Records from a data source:
===============

Below is a small trained network, with its code and all its weights. Each question gives an input and a target symbol and asks what happens when units are switched off, that is, made to give their printed mean instead of their output.

import numpy as np


def w(rows, s, z=0):
    codes = np.array(rows[::2]) - 128.0
    scale = np.full(codes.shape[1], s)
    scale[-1] = z or s
    return codes * scale


def f(y):
    return np.maximum(y, 0)


def softmax(a):
    e = np.exp(a - a.max(-1, keepdims=True))
    return e / e.sum(-1, keepdims=True)


def log_softmax(a):
    a = a - a.max(-1, keepdims=True)
    return a - np.log(np.exp(a).sum(-1, keepdims=True))


def net(x, mask):
    ids = ['ΓΔΘΛΞΠΣαβεζμτφψω'.index(c) for c in x.split()]
    T = len(ids)
    res = E[ids] + P[:T]
    u = 0
    for l in range(2):
        q, k, v = (res @ M[l].T for M in (Q, K, V))
        z = softmax(np.where(np.tri(T) > 0, q @ k.T / 2**0.5, -1e9)) @ v
        res = res + np.where(mask[u], z, O[l][:, -1]) @ O[l][:, :-1]
        u += 1
        y = f(res @ A[l][:, :-1].T + A[l][:, -1])
        res = res + np.where(mask[u : u + 4], y, B[l][:, -1]) @ B[l][:, :-1]
        u += 4
    return log_softmax(res[-1] @ U[:, :-1].T + U[:, -1])


Q, K, V, O, A, B = {}, {}, {}, {}, {}, {}
E = w([
[203,59,130,173,118,108,89,88],'Γ',
[151,151,110,106,152,83,135,127],'Δ',
[99,122,153,155,129,81,47,169],'Θ',
[86,72,41,88,117,79,168,162],'Λ',
[155,116,150,202,38,175,132,159],'Ξ',
[132,120,111,83,158,85,120,84],'Π',
[55,187,118,110,161,108,115,72],'Σ',
[58,54,140,180,137,211,107,68],'α',
[2,148,185,110,119,147,59,131],'β',
[67,58,130,162,71,154,118,122],'ε',
[102,120,138,54,64,208,121,162],'ζ',
[107,155,108,203,127,131,155,90],'μ',
[132,216,186,78,107,123,165,109],'τ',
[203,163,176,136,181,56,158,158],'φ',
[132,71,129,49,68,133,106,208],'ψ',
[104,103,99,68,189,75,79,54],'ω',
],0.012)
P = w([
[157,166,201,254,145,83,61,117],'0',
[95,109,110,151,163,46,185,174],'1',
[100,132,128,155,140,56,196,161],'2',
[112,148,136,158,124,57,182,134],'3',
[119,157,139,162,112,37,191,119],'4',
[112,178,143,167,94,20,169,105],'5',
[103,196,154,173,90,5,183,109],'6',
[98,205,139,171,70,10,176,108],'7',
],0.0058)
Q[0] = w([
[35,152,160,159,89,1,131,123],'L0H0',
[61,147,138,196,87,65,224,117],'L0H0',
],0.0064)
K[0] = w([
[184,88,133,231,49,196,13,2],'L0H0',
[188,105,241,160,120,183,14,50],'L0H0',
],0.0051)
V[0] = w([
[254,13,173,134,6,181,128,229],'L0H0',
[224,59,5,38,209,41,205,53],'L0H0',
],0.0065)
O[0] = w([
[184,124,111,77,2,65,47,108,71],'L0H0',
[78,232,20,131,142,109,74,70,3],'L0H0',
],0.0085,0.0038)
A[0] = w([
[128,109,153,64,116,200,179,127,217],'L0N0',
[190,195,158,103,126,94,183,134,50],'L0N1',
[155,48,104,107,177,132,184,162,1],'L0N2',
[102,66,83,96,132,254,141,70,17],'L0N3',
],0.0062,0.003)
B[0] = w([
[36,226,127,138,86,73,95,218,253],'L0N0',
[156,142,162,65,184,23,128,142,166],'L0N1',
[73,170,135,229,136,135,62,161,230],'L0N2',
[225,102,215,253,28,67,127,40,132],'L0N3',
],0.0051,0.0024)
Q[1] = w([
[3,163,150,198,87,22,150,171],'L1H0',
[191,160,134,129,124,253,149,75],'L1H0',
],0.0061)
K[1] = w([
[253,133,209,133,145,103,125,67],'L1H0',
[115,135,42,77,156,130,97,181],'L1H0',
],0.0061)
V[1] = w([
[2,138,55,10,37,163,141,230],'L1H0',
[71,29,72,241,66,245,134,38],'L1H0',
],0.0057)
O[1] = w([
[24,193,142,101,81,78,141,254,1],'L1H0',
[6,45,126,177,64,75,208,4,66],'L1H0',
],0.0072,0.0045)
A[1] = w([
[110,79,96,176,64,126,140,81,253],'L1N0',
[180,58,3,184,133,91,172,182,117],'L1N1',
[92,89,179,158,23,97,150,160,49],'L1N2',
[125,158,122,194,222,203,171,127,58],'L1N3',
],0.0063,0.0029)
B[1] = w([
[125,204,100,94,84,22,197,115,248],'L1N0',
[130,254,210,184,148,106,41,132,254],'L1N1',
[89,110,116,17,174,73,205,199,208],'L1N2',
[112,208,69,67,149,230,177,168,208],'L1N3',
],0.0065,0.0045)
U = w([
[181,147,114,93,42,97,47,2,194],'Γ',
[153,114,59,70,151,166,114,88,102],'Δ',
[158,30,191,221,136,144,48,137,233],'Θ',
[69,197,87,253,150,31,59,198,207],'Λ',
[215,79,77,62,40,116,134,173,3],'Ξ',
[113,93,56,66,209,136,85,74,112],'Π',
[117,165,112,220,140,204,210,118,34],'Σ',
[113,14,110,121,86,139,194,101,52],'α',
[40,97,236,140,167,162,122,163,62],'β',
[147,78,156,98,55,77,163,148,91],'ε',
[137,196,173,26,75,180,151,149,23],'ζ',
[133,102,129,203,134,138,217,67,232],'μ',
[204,201,141,115,122,199,98,177,152],'τ',
[247,138,61,92,162,182,97,135,64],'φ',
[127,123,87,45,61,162,84,185,161],'ψ',
[74,122,99,45,225,160,117,59,87],'ω',
],0.0064,0.0046)

Each question gives the input, a string of symbols that net reads in full, and the target symbol t.
The units are the heads (2 rows each of Q, K, V and O) and the neurons (one row each of A and B). Each row of codes is followed by its name. A weight is (code - 128) times the scale printed after its matrix; where a second scale follows, it is the last column's (O, A, B and U).
mask holds one flag per unit, layer by layer, with each layer's heads first. A switched-off unit (its flag False) gives its mean, the last column of its rows in O or B, instead of its output. The means were averaged over made-up inputs and are rounded, as every weight is.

===============

* [Problem details] Retype every entry, keeping each character as it was.

* [Answer box]
Below is a small trained network, with its code and all its weights. Each question gives an input and a target symbol and asks what happens when units are switched off, that is, made to give their printed mean instead of their output.

import numpy as np


def w(rows, s, z=0):
    codes = np.array(rows[::2]) - 128.0
    scale = np.full(codes.shape[1], s)
    scale[-1] = z or s
    return codes * scale


def f(y):
    return np.maximum(y, 0)


def softmax(a):
    e = np.exp(a - a.max(-1, keepdims=True))
    return e / e.sum(-1, keepdims=True)


def log_softmax(a):
    a = a - a.max(-1, keepdims=True)
    return a - np.log(np.exp(a).sum(-1, keepdims=True))


def net(x, mask):
    ids = ['ΓΔΘΛΞΠΣαβεζμτφψω'.index(c) for c in x.split()]
    T = len(ids)
    res = E[ids] + P[:T]
    u = 0
    for l in range(2):
        q, k, v = (res @ M[l].T for M in (Q, K, V))
        z = softmax(np.where(np.tri(T) > 0, q @ k.T / 2**0.5, -1e9)) @ v
        res = res + np.where(mask[u], z, O[l][:, -1]) @ O[l][:, :-1]
        u += 1
        y = f(res @ A[l][:, :-1].T + A[l][:, -1])
        res = res + np.where(mask[u : u + 4], y, B[l][:, -1]) @ B[l][:, :-1]
        u += 4
    return log_softmax(res[-1] @ U[:, :-1].T + U[:, -1])


Q, K, V, O, A, B = {}, {}, {}, {}, {}, {}
E = w([
[203,59,130,173,118,108,89,88],'Γ',
[151,151,110,106,152,83,135,127],'Δ',
[99,122,153,155,129,81,47,169],'Θ',
[86,72,41,88,117,79,168,162],'Λ',
[155,116,150,202,38,175,132,159],'Ξ',
[132,120,111,83,158,85,120,84],'Π',
[55,187,118,110,161,108,115,72],'Σ',
[58,54,140,180,137,211,107,68],'α',
[2,148,185,110,119,147,59,131],'β',
[67,58,130,162,71,154,118,122],'ε',
[102,120,138,54,64,208,121,162],'ζ',
[107,155,108,203,127,131,155,90],'μ',
[132,216,186,78,107,123,165,109],'τ',
[203,163,176,136,181,56,158,158],'φ',
[132,71,129,49,68,133,106,208],'ψ',
[104,103,99,68,189,75,79,54],'ω',
],0.012)
P = w([
[157,166,201,254,145,83,61,117],'0',
[95,109,110,151,163,46,185,174],'1',
[100,132,128,155,140,56,196,161],'2',
[112,148,136,158,124,57,182,134],'3',
[119,157,139,162,112,37,191,119],'4',
[112,178,143,167,94,20,169,105],'5',
[103,196,154,173,90,5,183,109],'6',
[98,205,139,171,70,10,176,108],'7',
],0.0058)
Q[0] = w([
[35,152,160,159,89,1,131,123],'L0H0',
[61,147,138,196,87,65,224,117],'L0H0',
],0.0064)
K[0] = w([
[184,88,133,231,49,196,13,2],'L0H0',
[188,105,241,160,120,183,14,50],'L0H0',
],0.0051)
V[0] = w([
[254,13,173,134,6,181,128,229],'L0H0',
[224,59,5,38,209,41,205,53],'L0H0',
],0.0065)
O[0] = w([
[184,124,111,77,2,65,47,108,71],'L0H0',
[78,232,20,131,142,109,74,70,3],'L0H0',
],0.0085,0.0038)
A[0] = w([
[128,109,153,64,116,200,179,127,217],'L0N0',
[190,195,158,103,126,94,183,134,50],'L0N1',
[155,48,104,107,177,132,184,162,1],'L0N2',
[102,66,83,96,132,254,141,70,17],'L0N3',
],0.0062,0.003)
B[0] = w([
[36,226,127,138,86,73,95,218,253],'L0N0',
[156,142,162,65,184,23,128,142,166],'L0N1',
[73,170,135,229,136,135,62,161,230],'L0N2',
[225,102,215,253,28,67,127,40,132],'L0N3',
],0.0051,0.0024)
Q[1] = w([
[3,163,150,198,87,22,150,171],'L1H0',
[191,160,134,129,124,253,149,75],'L1H0',
],0.0061)
K[1] = w([
[253,133,209,133,145,103,125,67],'L1H0',
[115,135,42,77,156,130,97,181],'L1H0',
],0.0061)
V[1] = w([
[2,138,55,10,37,163,141,230],'L1H0',
[71,29,72,241,66,245,134,38],'L1H0',
],0.0057)
O[1] = w([
[24,193,142,101,81,78,141,254,1],'L1H0',
[6,45,126,177,64,75,208,4,66],'L1H0',
],0.0072,0.0045)
A[1] = w([
[110,79,96,176,64,126,140,81,253],'L1N0',
[180,58,3,184,133,91,172,182,117],'L1N1',
[92,89,179,158,23,97,150,160,49],'L1N2',
[125,158,122,194,222,203,171,127,58],'L1N3',
],0.0063,0.0029)
B[1] = w([
[125,204,100,94,84,22,197,115,248],'L1N0',
[130,254,210,184,148,106,41,132,254],'L1N1',
[89,110,116,17,174,73,205,199,208],'L1N2',
[112,208,69,67,149,230,177,168,208],'L1N3',
],0.0065,0.0045)
U = w([
[181,147,114,93,42,97,47,2,194],'Γ',
[153,114,59,70,151,166,114,88,102],'Δ',
[158,30,191,221,136,144,48,137,233],'Θ',
[69,197,87,253,150,31,59,198,207],'Λ',
[215,79,77,62,40,116,134,173,3],'Ξ',
[113,93,56,66,209,136,85,74,112],'Π',
[117,165,112,220,140,204,210,118,34],'Σ',
[113,14,110,121,86,139,194,101,52],'α',
[40,97,236,140,167,162,122,163,62],'β',
[147,78,156,98,55,77,163,148,91],'ε',
[137,196,173,26,75,180,151,149,23],'ζ',
[133,102,129,203,134,138,217,67,232],'μ',
[204,201,141,115,122,199,98,177,152],'τ',
[247,138,61,92,162,182,97,135,64],'φ',
[127,123,87,45,61,162,84,185,161],'ψ',
[74,122,99,45,225,160,117,59,87],'ω',
],0.0064,0.0046)

Each question gives the input, a string of symbols that net reads in full, and the target symbol t.
The units are the heads (2 rows each of Q, K, V and O) and the neurons (one row each of A and B). Each row of codes is followed by its name. A weight is (code - 128) times the scale printed after its matrix; where a second scale follows, it is the last column's (O, A, B and U).
mask holds one flag per unit, layer by layer, with each layer's heads first. A switched-off unit (its flag False) gives its mean, the last column of its rows in O or B, instead of its output. The means were averaged over made-up inputs and are rounded, as every weight is.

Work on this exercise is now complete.